● TASK GOAL: Every line in the data below from the one containing "5 -4 30 31]" down to the one containing "26 -12] => [-13", both included, must be retyped exactly; no other line is to appear.

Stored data
((
Every row gives one point. Two turns around zero, p and q, are shown by what they do to some points. Where does a point land after both, in the order given? Backwards means that the second turn is done in reverse. Each puzzle has new turns, and all numbers are rounded.

Turn p:
[ 25  28 -28] => [ 22  33 -25]
[-15 -15  -6] => [-12 -17  -7]
[18 33 -1] => [13 35  1]
[-24 -14   9] => [-22 -18   7]
[ -3 -31  25] => [  1 -32  23]
Turn q:
[-17  18  -1] => [-21  11   5]
[45 -2  1] => [43 12 -3]
[-24   4 -28] => [-28   2 -24]
[ -4 -20  27] => [  6 -26  21]
Where do these land?
q, then p: [ -6  17 -12] => [-14  15  -7]
p, then q: [-34  17 -10] => [-39   2  -5]
q, then p backwards: [26 18 17] => [26 18 17]
q, then p: [  6 -58   7] => [ 32 -48  -9]
q, then p backwards: [-5  0 20] => [-2 -5 20]
q, then p: [ 13   5 -23] => [  6  16 -21]

Turn p:
[  7  -3  25 -20] => [ 7 -1 32 -6]
[  9   7  15 -20] => [ 11   5  22 -12]
[-32  -4   7 -10] => [-32   5  11  -7]
[-16  24 -14  45] => [-10  28 -37  28]
[ 20   4  -8 -32] => [ 21  -7   8 -31]
[ 13 -27 -25  36] => [  4 -30 -34  26]
Turn q:
[ 31  29 -18   3] => [ 23  32 -22 -10]
[ -6 -15  19  16] => [  4 -12  20  18]
[  6 -49  -5 -21] => [  1 -51 -17  -1]
[-13  18 -18 -42] => [-27   5 -17 -39]
[-4  3 15 -8] => [ -1  -3  14 -10]
[ -4  18 -24  20] => [ -7  28 -15  16]
[-10  -4  30  32] => [ 7  1 36 27]
Where do these land?
p, then q: [ 16 -27   1 -22] => [ 10 -36   5  -4]
q, then p: [ 7 25 -8 23] => [ 17  29 -12   4]
p, then q: [-2  9 21 53] => [ 8 37  5 43]
q, then p: [-18 -22 -15 -14] => [-29 -17 -10  -3]
q, then p: [-26  25 -13   5] => [-19  33  -5  -5]
p, then q: [ 19  18  25 -21] => [ 28   5  20 -23]
q, then p backwards: [  4 -29 -11 -24] => [  4 -27 -28  -2]

Turn p:
[ -5  -3 -13  25] => [ -1   3 -20  20]
[ 23   1 -17  -4] => [ 24  -9 -10  -8]
[-47  20  27 -25] => [-48  26  21 -24]
[ 42   1 -26  16] => [ 46  -9 -21   8]
[ -1 -11 -10 -15] => [ -4 -17  -3 -11]
[-24  15  37 -16] => [-27  23  32 -12]
[ 12 -22   2  19] => [  9 -15   1  26]
Turn q:
[ 16 -20   0 -32] => [ 14 -13  -4 -36]
[ 28 -26 -38  12] => [ 23 -35 -34  10]
[-24  28  31 -16] => [-19  37  27 -12]
[ -9 -15  -4   6] => [-11 -15  -3   2]
[-19  18 -15  26] => [-17  12 -12  32]
[-13 -12  31  18] => [-15 -12  34  10]
[ 21  27  -5 -13] => [25 25 -8 -4]
Where do these land?
q, then p: [ 30   3 -22  20] => [ 31 -11 -17  20]
q, then p: [-34  -6  -2 -22] => [-33   2  -5 -24]
p, then q: [ 29  12 -19  -2] => [ 33  -4 -14  -8]
p, then q: [-40 -31   1  -9] => [-49 -16   1  -3]
p, then q: [29 -2  7  1] => [26 -9 13  1]
q, then p: [-14  24  34  14] => [-8 38 22 12]

Turn p:
[-24   3 -11 -19 -12 -14] => [  4   8 -10 -31  -3 -15]
[ 11 -18 -16  28   2  -4] => [ -6  10 -16  32  -2  -9]
[  4  -9  -7 -23  12   3] => [ 21 -16  -9  -5   5   0]
[ 18  10  -6  -3 -13 -40] => [  2   1  19   2 -10 -42]
[-18  45 -18  -7   6  17] => [ 15  31  16 -24  30  12]
[  7 -18  62  47  27  13] => [-59 -33   9  37   7  35]
[  2 -12  -5 -23 -22  25] => [ 24   1  -8 -11 -26  19]
Turn q:
[  7  -7 -20  16 -18  -4] => [  7   5  -8  16 -22  15]
[ 14  10   4  23   8 -11] => [ 3 17 10 22 10  4]
[ 12 -40  40   0 -13  30] => [ 20 -21  29 -33  10  40]
[-56   8  -2   6  31  19] => [-49 -31  22   4  -3 -27]
[-41  -2  26 -19 -28  20] => [-17  -8  21 -50 -24  -6]
[ 22 -12 -12   3  36 -18] => [ 19 -13 -10  32  26  -8]
[  9  20   2 -16  -8  -9] => [  2  21 -14 -11   5 -10]
[ 43  14 -11   7  -1  12] => [  2  20 -23  12  20  29]
[-10  10 -27 -21  -6 -37] => [ 11   9 -27   7 -20 -37]
Where do these land?
q, then p: [ 23  15  -5  16  32 -49] => [-24  10  25  40  31 -25]
q, then p: [-2  9 27 -7  0 -9] => [  1 -19  19 -11   9  -7]
q, then p: [  5 -43  -7  23 -17 -12] => [  0   1  10  32 -37  19]
p, then q: [-4  3  5 -4 30 31] => [-15 -27  -4   5  23  20]
p, then q: [ 29  30   0 -20  -4 -12] => [ 29  17  20 -12  25   2]
q, then p: [-22  -7   3  18 -36  26] => [ -2   7   1 -29 -33  30]
p, then q backwards: [-28  -8 -24 -27  -5  26] => [ 32  -6  -1 -30 -29   4]

Turn p:
[ 21   9 -10 -37 -18  33] => [ 12  -5  24 -47  -4  20]
[ -1  15   8  35 -16  13] => [-12  17  -1  19 -24  24]
[ 30  -4  -3 -15  -8  20] => [ 24  -8  12 -20  -4  20]
[-12 -23   7  34  22 -40] => [  1  -6 -30  48   7 -25]
[-23 -17  23   7  26 -12] => [-13 -14   5  33  20 -18]
[ 11  18   6 -32 -33  11] => [  8  11  30 -35 -20  -2]
[-7 23 -5 20 16  7] => [-16  22 -10  10  12  16]
[ 20  17 -11 -31  -7  -3] => [ 19  13   8 -34   4  -5]
[-39 -36 -14  18  18 -28] => [-25 -29 -36  26   9 -31]
Turn q:
[-12  16 -28   5 -31  31] => [-11  25 -20  -4 -24  37]
[  6 -23  -3 -16  28  16] => [ -2 -26   1  -6  31  15]
[-22 -38   6  24  21   8] => [-26 -36  14  28   5   8]
[ 34 -20  18 -21   1  21] => [ 22 -28  13 -33   7  14]
[-21  12  24 -12  -9 -32] => [-17  15  10 -10  -5 -41]
[  9  17  -5  -7 -33 -45] => [ 14  19 -23 -10 -25 -41]
[ -4  44   9  15   3 -16] => [ 11  41  14  16  -2 -17]
[ -9 -13 -35  30  -6  18] => [ -8  -7 -22  30 -15  32]
[ 18   5  13 -17  27  -1] => [ 17  -4  13 -10  30  -6]
Where do these land?
p, then q: [-11   5  -3 -12 -36 -11] => [ -8  11 -11 -23 -19 -24]
q, then p backwards: [ -9  -2 -21   7  17   0] => [-5 -3 -1 19 21 -1]
p, then q: [ 20 -29 -35   6  27  19] => [  5 -32 -23   2  25  37]
p, then q: [ -3  -6 -15  -5  32  29] => [-15 -16   5   4  33  23]
p, then q: [ 44  12  40 -50  17 -31] => [ 63  -5  36 -10  22 -40]
p, then q: [-17  16 -10  34 -14   5] => [-21  27 -11   8 -19  17]
q, then p: [  0   4  17   8 -26   5] => [  0   4  20  -7 -23  -8]
q, then p: [-24  -1  27  13 -18 -16] => [-13   9  10  13 -25 -30]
))
● RESPONSE:
p, then q: [-4  3  5 -4 30 31] => [-15 -27  -4   5  23  20]
p, then q: [ 29  30   0 -20  -4 -12] => [ 29  17  20 -12  25   2]
q, then p: [-22  -7   3  18 -36  26] => [ -2   7   1 -29 -33  30]
p, then q backwards: [-28  -8 -24 -27  -5  26] => [ 32  -6  -1 -30 -29   4]

Turn p:
[ 21   9 -10 -37 -18  33] => [ 12  -5  24 -47  -4  20]
[ -1  15   8  35 -16  13] => [-12  17  -1  19 -24  24]
[ 30  -4  -3 -15  -8  20] => [ 24  -8  12 -20  -4  20]
[-12 -23   7  34  22 -40] => [  1  -6 -30  48   7 -25]
[-23 -17  23   7  26 -12] => [-13 -14   5  33  20 -18]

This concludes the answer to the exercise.